[Items from a data source]
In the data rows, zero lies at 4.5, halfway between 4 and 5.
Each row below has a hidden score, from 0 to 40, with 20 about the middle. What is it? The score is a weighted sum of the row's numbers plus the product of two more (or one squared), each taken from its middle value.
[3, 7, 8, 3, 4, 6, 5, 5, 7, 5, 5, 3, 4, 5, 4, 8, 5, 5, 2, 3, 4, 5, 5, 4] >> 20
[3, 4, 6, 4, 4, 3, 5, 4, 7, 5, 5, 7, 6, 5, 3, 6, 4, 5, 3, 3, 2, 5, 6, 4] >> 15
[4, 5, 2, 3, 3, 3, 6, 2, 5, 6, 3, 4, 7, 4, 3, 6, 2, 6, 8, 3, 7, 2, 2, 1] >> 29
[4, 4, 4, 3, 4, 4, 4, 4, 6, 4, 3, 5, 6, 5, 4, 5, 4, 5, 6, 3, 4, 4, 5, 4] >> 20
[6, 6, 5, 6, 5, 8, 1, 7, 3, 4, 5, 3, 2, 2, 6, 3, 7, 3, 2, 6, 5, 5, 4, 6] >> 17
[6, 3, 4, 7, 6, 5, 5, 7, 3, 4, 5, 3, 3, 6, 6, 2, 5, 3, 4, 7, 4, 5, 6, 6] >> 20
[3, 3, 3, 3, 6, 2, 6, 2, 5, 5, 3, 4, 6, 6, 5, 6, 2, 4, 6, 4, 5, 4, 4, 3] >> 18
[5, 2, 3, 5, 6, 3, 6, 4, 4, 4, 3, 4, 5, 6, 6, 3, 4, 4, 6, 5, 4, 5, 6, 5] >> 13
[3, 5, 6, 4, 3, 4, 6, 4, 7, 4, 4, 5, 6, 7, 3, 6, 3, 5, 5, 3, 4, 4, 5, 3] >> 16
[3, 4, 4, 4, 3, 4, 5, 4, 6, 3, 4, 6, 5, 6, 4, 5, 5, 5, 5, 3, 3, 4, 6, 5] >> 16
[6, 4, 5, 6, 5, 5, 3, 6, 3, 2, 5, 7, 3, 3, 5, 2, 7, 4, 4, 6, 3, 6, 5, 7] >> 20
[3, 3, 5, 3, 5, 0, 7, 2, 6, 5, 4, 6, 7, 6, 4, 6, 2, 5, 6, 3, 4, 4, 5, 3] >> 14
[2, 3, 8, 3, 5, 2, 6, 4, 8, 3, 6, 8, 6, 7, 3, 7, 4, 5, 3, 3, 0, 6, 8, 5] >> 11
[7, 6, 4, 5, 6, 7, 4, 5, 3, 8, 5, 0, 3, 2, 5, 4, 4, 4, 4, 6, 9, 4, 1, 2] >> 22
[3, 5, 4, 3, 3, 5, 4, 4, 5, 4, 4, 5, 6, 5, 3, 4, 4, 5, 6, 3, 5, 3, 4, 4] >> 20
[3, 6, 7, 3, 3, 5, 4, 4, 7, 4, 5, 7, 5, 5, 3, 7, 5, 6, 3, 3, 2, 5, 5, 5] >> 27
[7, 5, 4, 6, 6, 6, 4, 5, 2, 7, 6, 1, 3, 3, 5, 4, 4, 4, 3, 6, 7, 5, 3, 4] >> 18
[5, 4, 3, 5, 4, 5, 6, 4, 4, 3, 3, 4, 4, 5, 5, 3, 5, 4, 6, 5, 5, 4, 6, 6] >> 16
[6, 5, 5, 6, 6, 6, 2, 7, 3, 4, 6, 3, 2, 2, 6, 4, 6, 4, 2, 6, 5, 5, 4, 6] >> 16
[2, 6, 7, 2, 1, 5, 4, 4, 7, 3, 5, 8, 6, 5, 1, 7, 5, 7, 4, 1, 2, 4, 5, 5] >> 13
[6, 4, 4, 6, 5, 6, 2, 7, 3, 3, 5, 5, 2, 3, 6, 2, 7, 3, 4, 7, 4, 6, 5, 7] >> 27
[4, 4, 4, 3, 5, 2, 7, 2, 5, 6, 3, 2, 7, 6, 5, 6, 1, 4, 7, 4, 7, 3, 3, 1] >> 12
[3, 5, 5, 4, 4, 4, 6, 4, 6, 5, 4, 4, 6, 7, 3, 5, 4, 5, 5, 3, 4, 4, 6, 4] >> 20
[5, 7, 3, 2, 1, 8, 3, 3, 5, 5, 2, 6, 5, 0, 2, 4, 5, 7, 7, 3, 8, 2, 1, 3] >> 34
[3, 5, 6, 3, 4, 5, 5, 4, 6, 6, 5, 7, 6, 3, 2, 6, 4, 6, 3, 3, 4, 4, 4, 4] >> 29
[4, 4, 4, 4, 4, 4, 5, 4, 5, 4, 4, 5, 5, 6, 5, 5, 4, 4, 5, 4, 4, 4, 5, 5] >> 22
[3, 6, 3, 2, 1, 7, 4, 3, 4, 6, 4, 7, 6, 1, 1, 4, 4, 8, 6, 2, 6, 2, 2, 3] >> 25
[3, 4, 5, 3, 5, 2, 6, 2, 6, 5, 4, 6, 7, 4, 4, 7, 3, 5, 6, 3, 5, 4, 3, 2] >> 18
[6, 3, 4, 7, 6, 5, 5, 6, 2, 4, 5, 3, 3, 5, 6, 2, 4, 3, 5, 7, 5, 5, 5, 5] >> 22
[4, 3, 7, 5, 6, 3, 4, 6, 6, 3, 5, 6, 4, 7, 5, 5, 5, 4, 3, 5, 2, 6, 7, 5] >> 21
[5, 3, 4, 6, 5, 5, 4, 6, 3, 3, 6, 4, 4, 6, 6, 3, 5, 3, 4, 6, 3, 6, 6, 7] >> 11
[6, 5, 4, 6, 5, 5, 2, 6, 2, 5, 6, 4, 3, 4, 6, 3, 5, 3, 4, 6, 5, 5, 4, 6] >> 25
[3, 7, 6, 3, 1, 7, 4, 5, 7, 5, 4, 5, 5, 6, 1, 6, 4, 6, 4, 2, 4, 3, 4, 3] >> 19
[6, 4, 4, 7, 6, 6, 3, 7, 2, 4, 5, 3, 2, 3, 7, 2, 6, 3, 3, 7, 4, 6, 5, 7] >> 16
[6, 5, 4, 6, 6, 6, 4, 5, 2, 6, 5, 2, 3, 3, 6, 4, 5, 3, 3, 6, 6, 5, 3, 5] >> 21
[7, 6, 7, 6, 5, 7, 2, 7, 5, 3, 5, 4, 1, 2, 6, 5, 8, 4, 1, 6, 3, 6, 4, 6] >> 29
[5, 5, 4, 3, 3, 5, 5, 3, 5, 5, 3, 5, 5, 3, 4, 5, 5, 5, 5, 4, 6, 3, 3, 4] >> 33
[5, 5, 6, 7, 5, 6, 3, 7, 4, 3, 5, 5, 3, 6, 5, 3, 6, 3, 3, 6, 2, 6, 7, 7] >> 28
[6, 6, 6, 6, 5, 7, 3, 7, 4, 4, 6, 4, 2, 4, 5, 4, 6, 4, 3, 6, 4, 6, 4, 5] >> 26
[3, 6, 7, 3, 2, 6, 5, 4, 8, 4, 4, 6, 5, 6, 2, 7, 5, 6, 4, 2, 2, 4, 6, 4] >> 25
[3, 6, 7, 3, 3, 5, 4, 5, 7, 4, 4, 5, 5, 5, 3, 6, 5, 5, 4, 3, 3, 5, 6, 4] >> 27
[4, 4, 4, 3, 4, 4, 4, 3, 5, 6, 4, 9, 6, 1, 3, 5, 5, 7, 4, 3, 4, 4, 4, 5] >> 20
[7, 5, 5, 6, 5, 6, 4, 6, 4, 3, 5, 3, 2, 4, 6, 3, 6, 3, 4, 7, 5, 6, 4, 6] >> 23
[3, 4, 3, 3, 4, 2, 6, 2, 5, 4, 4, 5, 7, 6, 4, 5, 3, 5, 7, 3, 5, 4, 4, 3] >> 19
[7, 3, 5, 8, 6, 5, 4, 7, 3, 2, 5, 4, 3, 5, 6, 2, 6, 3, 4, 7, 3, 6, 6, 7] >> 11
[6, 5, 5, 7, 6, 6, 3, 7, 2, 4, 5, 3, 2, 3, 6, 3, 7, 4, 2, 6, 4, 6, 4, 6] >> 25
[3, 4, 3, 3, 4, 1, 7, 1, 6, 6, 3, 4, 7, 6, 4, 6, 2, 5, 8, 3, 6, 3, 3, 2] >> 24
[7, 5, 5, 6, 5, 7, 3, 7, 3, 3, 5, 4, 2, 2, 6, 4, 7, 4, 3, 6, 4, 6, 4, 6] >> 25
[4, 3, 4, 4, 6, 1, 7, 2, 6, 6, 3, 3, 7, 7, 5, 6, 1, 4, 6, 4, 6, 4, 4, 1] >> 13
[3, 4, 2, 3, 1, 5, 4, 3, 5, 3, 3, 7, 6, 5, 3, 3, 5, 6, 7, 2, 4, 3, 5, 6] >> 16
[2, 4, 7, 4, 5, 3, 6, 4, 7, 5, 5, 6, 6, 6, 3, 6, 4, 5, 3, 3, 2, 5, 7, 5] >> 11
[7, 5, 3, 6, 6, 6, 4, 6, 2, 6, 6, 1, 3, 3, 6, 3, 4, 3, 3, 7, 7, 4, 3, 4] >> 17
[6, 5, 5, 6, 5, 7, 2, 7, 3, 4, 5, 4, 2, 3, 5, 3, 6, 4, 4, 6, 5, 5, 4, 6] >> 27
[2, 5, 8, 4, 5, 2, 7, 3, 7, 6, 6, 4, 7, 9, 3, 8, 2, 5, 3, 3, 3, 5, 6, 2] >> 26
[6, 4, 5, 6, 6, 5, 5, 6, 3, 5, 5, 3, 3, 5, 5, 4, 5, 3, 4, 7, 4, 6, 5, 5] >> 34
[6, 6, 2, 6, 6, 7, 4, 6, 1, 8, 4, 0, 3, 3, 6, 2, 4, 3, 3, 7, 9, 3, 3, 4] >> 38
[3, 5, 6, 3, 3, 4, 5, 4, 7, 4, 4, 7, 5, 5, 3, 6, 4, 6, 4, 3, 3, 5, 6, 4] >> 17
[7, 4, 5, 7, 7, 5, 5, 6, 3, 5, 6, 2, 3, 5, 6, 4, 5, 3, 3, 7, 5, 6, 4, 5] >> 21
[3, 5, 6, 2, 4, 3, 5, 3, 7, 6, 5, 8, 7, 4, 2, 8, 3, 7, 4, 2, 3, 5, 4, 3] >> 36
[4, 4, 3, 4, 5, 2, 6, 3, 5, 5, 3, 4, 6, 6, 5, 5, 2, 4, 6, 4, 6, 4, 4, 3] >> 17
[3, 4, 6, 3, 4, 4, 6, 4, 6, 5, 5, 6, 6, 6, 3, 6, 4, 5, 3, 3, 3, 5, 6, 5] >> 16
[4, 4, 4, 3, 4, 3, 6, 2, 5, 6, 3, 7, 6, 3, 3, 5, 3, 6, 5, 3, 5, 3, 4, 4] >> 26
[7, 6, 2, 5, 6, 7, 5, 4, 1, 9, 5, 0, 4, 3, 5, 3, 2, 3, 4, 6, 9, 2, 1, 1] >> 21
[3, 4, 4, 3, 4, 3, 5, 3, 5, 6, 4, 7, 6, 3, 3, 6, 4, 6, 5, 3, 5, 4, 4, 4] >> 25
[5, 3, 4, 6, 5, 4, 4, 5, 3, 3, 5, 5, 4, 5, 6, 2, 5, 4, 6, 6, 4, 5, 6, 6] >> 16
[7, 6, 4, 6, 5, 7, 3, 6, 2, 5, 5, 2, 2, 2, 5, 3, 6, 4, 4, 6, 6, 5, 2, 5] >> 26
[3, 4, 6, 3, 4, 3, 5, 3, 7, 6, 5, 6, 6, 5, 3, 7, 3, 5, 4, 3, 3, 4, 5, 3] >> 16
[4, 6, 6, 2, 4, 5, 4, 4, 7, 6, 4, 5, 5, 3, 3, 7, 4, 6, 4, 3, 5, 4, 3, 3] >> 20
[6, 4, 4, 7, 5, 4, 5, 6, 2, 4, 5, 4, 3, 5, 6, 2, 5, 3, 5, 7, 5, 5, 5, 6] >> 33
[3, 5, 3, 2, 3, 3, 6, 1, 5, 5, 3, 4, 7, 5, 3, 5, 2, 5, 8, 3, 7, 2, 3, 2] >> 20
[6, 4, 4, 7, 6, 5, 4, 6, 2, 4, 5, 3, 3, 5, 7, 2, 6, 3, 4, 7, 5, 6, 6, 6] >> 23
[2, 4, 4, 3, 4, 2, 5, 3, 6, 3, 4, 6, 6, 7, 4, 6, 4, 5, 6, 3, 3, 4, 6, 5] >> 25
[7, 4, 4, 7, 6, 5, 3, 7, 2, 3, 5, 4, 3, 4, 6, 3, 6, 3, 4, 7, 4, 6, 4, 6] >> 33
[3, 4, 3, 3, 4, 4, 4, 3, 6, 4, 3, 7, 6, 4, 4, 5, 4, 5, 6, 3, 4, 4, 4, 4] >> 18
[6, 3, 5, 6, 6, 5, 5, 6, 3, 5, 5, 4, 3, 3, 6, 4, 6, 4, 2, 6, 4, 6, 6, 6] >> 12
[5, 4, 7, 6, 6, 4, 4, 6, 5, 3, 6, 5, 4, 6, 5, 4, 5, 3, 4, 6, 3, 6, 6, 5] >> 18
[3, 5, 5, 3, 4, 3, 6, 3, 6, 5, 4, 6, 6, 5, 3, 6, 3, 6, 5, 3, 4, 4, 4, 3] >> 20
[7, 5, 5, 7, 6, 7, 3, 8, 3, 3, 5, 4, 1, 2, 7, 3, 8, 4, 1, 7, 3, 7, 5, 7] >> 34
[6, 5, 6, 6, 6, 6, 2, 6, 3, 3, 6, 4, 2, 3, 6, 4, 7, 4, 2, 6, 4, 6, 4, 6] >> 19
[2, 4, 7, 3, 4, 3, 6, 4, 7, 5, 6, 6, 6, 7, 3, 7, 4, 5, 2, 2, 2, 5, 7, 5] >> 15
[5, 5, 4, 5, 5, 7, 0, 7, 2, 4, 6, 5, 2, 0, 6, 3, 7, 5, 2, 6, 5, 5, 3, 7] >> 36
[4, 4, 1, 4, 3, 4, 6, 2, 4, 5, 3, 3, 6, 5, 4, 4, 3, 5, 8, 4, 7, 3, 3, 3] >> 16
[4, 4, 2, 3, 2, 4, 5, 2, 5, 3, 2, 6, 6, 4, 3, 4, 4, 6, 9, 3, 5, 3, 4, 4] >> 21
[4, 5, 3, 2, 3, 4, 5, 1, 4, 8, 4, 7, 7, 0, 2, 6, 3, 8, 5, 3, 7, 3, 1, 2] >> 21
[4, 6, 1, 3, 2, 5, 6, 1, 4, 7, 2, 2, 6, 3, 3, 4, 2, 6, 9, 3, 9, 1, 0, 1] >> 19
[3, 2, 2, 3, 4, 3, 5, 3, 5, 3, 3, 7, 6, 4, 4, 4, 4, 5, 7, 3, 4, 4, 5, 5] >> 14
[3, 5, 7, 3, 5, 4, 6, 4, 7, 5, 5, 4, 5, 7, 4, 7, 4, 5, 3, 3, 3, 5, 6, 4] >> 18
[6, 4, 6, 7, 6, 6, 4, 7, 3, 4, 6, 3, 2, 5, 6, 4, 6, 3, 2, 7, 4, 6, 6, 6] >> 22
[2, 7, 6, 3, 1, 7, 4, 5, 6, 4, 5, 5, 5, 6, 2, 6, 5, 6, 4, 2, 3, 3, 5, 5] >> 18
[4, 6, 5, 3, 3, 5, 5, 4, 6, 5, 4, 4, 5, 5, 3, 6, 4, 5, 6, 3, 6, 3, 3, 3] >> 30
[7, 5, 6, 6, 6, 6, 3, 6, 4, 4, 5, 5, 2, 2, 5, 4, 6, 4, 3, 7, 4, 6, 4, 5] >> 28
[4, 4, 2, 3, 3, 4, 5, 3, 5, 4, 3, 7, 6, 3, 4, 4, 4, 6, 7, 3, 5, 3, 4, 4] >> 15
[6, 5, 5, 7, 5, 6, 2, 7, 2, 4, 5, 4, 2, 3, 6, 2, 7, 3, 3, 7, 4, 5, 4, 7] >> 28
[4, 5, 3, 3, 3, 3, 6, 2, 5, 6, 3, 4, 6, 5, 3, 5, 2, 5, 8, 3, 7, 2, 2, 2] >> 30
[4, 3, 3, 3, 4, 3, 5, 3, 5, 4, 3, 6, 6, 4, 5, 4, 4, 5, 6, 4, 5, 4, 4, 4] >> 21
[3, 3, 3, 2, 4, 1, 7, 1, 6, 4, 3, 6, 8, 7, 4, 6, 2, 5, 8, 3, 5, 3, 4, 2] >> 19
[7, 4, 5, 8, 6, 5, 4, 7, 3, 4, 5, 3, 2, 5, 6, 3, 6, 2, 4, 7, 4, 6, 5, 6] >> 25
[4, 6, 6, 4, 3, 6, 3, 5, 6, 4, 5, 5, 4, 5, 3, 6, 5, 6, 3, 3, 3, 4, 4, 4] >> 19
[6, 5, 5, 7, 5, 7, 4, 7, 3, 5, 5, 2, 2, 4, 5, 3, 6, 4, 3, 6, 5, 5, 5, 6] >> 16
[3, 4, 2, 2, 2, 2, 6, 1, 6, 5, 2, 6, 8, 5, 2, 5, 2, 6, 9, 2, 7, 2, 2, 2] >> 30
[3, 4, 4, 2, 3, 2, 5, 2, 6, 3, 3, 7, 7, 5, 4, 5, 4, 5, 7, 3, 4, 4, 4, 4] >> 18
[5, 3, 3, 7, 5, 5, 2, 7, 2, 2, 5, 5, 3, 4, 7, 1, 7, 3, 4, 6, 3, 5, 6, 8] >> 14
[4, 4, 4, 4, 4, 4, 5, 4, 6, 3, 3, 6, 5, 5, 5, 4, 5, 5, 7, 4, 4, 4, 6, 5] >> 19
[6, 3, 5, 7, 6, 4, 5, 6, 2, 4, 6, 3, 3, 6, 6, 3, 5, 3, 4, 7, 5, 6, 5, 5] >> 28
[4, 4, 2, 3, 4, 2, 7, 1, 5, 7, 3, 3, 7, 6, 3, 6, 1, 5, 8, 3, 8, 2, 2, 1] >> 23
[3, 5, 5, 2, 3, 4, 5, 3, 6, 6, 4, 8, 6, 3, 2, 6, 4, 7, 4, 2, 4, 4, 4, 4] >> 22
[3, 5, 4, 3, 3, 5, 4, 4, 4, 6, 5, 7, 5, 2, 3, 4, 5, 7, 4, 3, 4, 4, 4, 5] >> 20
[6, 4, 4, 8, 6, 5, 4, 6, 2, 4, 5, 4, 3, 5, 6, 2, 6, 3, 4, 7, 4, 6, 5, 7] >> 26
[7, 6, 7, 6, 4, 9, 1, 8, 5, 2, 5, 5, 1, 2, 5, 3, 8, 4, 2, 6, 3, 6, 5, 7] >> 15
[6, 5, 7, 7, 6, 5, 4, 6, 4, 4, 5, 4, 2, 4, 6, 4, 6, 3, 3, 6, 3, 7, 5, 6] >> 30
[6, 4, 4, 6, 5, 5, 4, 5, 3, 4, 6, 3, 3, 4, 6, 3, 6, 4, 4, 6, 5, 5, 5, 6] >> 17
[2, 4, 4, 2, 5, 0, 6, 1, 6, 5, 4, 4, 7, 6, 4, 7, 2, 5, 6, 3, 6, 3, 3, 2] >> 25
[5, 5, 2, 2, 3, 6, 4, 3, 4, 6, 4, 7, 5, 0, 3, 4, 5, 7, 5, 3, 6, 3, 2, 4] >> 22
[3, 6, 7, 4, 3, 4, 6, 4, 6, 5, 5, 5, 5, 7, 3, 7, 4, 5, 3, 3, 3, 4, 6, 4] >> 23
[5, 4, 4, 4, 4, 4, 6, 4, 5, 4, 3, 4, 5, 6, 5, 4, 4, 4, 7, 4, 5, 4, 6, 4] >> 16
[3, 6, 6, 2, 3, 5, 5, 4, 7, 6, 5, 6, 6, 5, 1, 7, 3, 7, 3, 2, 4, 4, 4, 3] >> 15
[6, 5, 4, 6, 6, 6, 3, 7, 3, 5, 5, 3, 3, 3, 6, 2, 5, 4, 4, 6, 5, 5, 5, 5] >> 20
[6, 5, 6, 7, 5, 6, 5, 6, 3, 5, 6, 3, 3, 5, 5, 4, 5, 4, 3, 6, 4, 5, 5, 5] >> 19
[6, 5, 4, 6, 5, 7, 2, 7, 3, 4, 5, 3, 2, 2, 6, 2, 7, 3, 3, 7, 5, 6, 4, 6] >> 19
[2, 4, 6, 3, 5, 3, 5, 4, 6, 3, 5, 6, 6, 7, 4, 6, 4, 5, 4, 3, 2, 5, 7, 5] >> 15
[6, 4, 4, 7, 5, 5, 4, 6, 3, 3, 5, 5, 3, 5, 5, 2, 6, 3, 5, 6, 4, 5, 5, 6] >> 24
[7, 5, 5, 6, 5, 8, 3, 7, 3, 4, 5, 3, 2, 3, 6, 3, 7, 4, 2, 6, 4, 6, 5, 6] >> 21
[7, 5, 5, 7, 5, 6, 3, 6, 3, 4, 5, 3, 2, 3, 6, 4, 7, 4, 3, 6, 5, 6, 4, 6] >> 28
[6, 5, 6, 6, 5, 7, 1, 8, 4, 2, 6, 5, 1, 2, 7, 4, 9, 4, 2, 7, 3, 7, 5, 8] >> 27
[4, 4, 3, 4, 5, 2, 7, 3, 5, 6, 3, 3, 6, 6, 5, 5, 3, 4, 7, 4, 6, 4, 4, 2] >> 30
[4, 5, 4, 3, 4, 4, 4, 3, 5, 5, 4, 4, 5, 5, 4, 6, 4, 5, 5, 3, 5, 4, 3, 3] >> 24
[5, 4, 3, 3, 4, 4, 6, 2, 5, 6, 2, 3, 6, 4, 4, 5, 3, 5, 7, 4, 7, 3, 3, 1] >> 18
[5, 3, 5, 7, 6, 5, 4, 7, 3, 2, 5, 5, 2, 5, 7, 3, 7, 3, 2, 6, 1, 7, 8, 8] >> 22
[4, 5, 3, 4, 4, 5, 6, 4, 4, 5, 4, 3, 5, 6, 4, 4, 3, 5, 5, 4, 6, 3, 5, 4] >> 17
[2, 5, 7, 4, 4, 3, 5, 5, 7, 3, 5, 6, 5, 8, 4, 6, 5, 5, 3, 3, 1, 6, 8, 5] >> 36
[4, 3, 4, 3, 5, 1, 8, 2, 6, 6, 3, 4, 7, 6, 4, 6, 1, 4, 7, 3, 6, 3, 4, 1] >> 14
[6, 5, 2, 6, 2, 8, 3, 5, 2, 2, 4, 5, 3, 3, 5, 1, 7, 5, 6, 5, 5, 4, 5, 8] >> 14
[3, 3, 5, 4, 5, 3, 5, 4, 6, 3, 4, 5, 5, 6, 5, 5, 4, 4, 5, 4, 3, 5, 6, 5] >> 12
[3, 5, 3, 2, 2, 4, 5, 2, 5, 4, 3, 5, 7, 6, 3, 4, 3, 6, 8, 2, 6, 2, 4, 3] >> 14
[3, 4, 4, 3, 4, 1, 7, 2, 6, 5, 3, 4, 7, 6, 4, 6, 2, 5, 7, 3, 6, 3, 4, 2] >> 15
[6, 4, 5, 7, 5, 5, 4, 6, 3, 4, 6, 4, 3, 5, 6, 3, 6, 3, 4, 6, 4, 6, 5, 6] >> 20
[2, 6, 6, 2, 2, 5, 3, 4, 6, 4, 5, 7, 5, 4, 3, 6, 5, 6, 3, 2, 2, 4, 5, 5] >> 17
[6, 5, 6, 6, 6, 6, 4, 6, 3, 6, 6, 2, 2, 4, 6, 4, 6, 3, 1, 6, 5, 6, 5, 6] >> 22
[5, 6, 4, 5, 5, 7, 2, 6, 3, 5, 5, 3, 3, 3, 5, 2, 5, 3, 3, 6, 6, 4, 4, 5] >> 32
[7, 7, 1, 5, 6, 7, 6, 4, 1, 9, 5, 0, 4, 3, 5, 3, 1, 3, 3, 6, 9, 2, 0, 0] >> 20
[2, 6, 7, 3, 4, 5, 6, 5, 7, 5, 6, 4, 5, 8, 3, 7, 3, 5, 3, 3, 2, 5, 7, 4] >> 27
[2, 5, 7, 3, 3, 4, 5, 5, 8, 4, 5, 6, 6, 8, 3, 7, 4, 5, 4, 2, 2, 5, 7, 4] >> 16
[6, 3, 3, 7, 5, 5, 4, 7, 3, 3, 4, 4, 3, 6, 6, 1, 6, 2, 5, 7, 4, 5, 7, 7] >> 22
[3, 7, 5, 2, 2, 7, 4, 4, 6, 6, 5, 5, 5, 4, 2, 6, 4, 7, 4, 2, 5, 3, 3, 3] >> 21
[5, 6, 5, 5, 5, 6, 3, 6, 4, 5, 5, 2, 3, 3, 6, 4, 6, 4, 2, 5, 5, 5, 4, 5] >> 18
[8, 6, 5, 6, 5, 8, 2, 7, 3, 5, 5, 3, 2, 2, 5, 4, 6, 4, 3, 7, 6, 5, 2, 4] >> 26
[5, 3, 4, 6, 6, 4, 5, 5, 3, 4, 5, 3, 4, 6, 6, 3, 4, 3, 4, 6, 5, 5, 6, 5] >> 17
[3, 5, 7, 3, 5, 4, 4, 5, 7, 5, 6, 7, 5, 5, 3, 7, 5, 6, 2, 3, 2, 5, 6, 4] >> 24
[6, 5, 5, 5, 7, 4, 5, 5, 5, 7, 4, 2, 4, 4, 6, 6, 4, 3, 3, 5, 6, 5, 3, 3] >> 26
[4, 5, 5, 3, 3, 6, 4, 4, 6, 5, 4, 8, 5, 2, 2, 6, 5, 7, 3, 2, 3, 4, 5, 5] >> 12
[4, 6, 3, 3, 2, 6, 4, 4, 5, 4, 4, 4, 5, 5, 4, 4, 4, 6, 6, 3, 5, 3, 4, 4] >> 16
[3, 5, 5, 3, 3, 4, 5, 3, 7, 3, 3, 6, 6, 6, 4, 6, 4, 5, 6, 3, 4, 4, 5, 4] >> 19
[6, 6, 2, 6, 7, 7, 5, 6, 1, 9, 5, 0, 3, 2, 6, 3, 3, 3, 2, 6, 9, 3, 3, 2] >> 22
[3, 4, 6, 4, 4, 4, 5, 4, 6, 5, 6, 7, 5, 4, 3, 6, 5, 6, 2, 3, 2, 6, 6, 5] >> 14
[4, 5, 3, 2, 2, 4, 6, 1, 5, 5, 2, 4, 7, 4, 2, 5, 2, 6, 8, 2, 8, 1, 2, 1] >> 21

Exercise: For this exercise, please output exactly the lines above starting at the line with "3, 4, 5, 3] >> 16" and ending at the line with "7, 5, 7] >> 34", ends included.

Response:
[3, 4, 6, 3, 4, 3, 5, 3, 7, 6, 5, 6, 6, 5, 3, 7, 3, 5, 4, 3, 3, 4, 5, 3] >> 16
[4, 6, 6, 2, 4, 5, 4, 4, 7, 6, 4, 5, 5, 3, 3, 7, 4, 6, 4, 3, 5, 4, 3, 3] >> 20
[6, 4, 4, 7, 5, 4, 5, 6, 2, 4, 5, 4, 3, 5, 6, 2, 5, 3, 5, 7, 5, 5, 5, 6] >> 33
[3, 5, 3, 2, 3, 3, 6, 1, 5, 5, 3, 4, 7, 5, 3, 5, 2, 5, 8, 3, 7, 2, 3, 2] >> 20
[6, 4, 4, 7, 6, 5, 4, 6, 2, 4, 5, 3, 3, 5, 7, 2, 6, 3, 4, 7, 5, 6, 6, 6] >> 23
[2, 4, 4, 3, 4, 2, 5, 3, 6, 3, 4, 6, 6, 7, 4, 6, 4, 5, 6, 3, 3, 4, 6, 5] >> 25
[7, 4, 4, 7, 6, 5, 3, 7, 2, 3, 5, 4, 3, 4, 6, 3, 6, 3, 4, 7, 4, 6, 4, 6] >> 33
[3, 4, 3, 3, 4, 4, 4, 3, 6, 4, 3, 7, 6, 4, 4, 5, 4, 5, 6, 3, 4, 4, 4, 4] >> 18
[6, 3, 5, 6, 6, 5, 5, 6, 3, 5, 5, 4, 3, 3, 6, 4, 6, 4, 2, 6, 4, 6, 6, 6] >> 12
[5, 4, 7, 6, 6, 4, 4, 6, 5, 3, 6, 5, 4, 6, 5, 4, 5, 3, 4, 6, 3, 6, 6, 5] >> 18
[3, 5, 5, 3, 4, 3, 6, 3, 6, 5, 4, 6, 6, 5, 3, 6, 3, 6, 5, 3, 4, 4, 4, 3] >> 20
[7, 5, 5, 7, 6, 7, 3, 8, 3, 3, 5, 4, 1, 2, 7, 3, 8, 4, 1, 7, 3, 7, 5, 7] >> 34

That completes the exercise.